··· INPUT RECORDS

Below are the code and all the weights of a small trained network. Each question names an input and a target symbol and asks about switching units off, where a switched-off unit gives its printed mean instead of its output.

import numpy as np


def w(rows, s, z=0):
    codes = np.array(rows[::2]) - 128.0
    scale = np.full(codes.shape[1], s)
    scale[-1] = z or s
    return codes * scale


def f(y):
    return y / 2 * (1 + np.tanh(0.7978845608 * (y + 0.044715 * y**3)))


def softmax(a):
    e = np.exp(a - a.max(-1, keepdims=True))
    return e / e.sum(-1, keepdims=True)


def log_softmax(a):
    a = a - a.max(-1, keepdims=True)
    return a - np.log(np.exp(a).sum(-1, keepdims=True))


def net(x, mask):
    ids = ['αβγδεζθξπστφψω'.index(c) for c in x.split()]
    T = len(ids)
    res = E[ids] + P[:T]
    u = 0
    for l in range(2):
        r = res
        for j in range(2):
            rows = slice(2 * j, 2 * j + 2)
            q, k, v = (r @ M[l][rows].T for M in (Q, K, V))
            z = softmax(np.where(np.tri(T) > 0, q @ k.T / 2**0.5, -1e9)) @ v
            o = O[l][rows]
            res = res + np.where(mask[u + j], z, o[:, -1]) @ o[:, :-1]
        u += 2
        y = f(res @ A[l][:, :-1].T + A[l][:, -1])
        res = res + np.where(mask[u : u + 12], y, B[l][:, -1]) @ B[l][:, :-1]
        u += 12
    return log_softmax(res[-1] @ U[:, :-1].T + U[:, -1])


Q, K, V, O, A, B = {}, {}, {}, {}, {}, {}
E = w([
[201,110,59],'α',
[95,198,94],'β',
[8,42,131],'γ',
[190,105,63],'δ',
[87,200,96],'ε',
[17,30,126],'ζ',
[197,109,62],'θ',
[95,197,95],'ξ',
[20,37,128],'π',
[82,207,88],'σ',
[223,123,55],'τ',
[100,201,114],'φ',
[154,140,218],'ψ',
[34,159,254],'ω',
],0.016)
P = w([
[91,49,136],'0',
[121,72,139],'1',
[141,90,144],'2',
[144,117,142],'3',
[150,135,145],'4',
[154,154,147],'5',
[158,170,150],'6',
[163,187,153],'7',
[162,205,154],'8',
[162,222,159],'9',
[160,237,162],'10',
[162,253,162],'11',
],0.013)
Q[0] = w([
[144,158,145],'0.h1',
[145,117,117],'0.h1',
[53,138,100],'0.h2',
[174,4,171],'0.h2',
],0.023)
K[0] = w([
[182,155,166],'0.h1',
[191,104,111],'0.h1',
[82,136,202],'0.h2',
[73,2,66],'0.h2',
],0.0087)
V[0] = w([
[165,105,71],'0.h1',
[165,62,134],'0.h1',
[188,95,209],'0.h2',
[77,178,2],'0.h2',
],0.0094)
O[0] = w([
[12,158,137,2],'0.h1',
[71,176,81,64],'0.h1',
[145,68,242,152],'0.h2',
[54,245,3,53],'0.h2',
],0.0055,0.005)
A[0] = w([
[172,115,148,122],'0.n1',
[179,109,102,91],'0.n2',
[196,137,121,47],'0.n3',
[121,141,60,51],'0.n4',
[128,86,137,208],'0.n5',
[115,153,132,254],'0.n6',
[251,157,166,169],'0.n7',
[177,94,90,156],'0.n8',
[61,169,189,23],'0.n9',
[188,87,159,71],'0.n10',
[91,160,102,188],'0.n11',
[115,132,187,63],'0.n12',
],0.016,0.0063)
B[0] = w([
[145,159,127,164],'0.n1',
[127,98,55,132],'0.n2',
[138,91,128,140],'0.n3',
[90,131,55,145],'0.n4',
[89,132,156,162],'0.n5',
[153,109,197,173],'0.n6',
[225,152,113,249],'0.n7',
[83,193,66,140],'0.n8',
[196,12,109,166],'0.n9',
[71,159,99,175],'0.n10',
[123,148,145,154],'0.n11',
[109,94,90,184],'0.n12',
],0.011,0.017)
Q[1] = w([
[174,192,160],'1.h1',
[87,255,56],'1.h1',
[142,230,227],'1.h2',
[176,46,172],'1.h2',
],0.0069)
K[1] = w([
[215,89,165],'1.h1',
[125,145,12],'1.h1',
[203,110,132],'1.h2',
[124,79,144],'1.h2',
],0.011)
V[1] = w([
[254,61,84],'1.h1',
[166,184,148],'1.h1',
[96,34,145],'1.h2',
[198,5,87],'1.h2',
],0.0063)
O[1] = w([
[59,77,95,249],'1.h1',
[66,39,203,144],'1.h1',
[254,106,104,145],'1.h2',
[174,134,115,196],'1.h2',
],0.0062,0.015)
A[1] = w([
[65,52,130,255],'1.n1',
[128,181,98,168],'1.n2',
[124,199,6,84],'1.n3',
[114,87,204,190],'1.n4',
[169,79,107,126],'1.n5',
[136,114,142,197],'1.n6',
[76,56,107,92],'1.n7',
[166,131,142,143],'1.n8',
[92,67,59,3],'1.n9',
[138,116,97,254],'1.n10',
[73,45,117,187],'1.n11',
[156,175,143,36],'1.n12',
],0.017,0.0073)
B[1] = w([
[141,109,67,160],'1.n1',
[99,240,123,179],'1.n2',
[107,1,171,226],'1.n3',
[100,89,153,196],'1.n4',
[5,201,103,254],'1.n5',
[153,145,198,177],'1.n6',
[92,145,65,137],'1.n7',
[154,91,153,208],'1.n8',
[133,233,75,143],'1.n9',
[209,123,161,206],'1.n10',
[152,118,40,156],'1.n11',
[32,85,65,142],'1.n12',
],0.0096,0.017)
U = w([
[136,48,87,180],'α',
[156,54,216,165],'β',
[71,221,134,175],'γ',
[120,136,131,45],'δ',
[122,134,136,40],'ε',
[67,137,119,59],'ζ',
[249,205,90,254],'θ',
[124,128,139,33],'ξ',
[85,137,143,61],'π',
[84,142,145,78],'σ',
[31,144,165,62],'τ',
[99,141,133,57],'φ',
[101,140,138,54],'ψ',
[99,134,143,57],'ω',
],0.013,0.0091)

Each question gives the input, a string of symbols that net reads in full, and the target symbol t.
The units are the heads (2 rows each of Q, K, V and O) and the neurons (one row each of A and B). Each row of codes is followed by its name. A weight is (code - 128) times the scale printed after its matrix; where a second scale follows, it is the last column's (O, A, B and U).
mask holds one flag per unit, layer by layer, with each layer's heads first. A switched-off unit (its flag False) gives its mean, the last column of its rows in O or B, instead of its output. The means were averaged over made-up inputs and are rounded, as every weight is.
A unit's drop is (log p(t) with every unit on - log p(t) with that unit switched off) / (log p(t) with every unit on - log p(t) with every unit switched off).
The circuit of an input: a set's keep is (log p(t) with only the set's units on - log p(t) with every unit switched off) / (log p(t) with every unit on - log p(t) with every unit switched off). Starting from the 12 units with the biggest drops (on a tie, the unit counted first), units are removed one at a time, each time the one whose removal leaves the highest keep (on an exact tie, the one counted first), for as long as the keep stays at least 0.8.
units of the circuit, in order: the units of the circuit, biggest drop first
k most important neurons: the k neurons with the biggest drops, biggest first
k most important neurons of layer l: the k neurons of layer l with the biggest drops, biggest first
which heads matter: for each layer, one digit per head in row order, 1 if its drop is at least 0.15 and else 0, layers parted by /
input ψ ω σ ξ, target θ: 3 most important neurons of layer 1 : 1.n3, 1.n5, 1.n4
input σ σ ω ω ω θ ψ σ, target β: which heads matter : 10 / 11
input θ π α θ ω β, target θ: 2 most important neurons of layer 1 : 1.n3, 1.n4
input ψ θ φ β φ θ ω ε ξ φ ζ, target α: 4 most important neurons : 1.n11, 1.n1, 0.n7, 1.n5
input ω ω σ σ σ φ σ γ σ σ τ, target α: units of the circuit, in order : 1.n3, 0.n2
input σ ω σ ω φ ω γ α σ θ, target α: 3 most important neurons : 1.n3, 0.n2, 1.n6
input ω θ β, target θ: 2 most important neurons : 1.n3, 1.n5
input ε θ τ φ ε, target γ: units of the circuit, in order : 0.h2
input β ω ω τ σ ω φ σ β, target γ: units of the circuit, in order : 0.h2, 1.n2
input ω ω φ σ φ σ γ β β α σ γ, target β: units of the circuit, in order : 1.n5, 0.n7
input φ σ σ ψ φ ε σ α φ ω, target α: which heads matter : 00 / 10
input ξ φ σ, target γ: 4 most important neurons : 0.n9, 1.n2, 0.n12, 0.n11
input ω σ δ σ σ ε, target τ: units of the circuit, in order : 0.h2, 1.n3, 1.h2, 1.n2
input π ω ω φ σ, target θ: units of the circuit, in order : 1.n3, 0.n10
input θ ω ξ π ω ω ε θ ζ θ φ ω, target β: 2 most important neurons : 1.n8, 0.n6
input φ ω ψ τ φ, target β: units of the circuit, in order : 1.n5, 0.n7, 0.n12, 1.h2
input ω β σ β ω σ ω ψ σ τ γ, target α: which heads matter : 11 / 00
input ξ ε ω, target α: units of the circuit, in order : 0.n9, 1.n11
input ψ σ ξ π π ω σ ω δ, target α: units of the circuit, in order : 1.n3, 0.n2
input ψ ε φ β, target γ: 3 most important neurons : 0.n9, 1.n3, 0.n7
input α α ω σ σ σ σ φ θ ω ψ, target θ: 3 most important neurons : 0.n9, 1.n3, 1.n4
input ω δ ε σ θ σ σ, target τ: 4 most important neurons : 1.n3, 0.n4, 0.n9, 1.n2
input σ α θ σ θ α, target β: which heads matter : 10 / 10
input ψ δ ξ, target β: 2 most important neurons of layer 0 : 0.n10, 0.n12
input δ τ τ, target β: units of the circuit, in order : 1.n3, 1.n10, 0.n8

······

Could you copy exactly the lines from the first line of the records above through the line containing "return a - np.log(np.exp(a).sum(-1, keepdims=True))", both included, and nothing else?

Below are the code and all the weights of a small trained network. Each question names an input and a target symbol and asks about switching units off, where a switched-off unit gives its printed mean instead of its output.

import numpy as np


def w(rows, s, z=0):
    codes = np.array(rows[::2]) - 128.0
    scale = np.full(codes.shape[1], s)
    scale[-1] = z or s
    return codes * scale


def f(y):
    return y / 2 * (1 + np.tanh(0.7978845608 * (y + 0.044715 * y**3)))


def softmax(a):
    e = np.exp(a - a.max(-1, keepdims=True))
    return e / e.sum(-1, keepdims=True)


def log_softmax(a):
    a = a - a.max(-1, keepdims=True)
    return a - np.log(np.exp(a).sum(-1, keepdims=True))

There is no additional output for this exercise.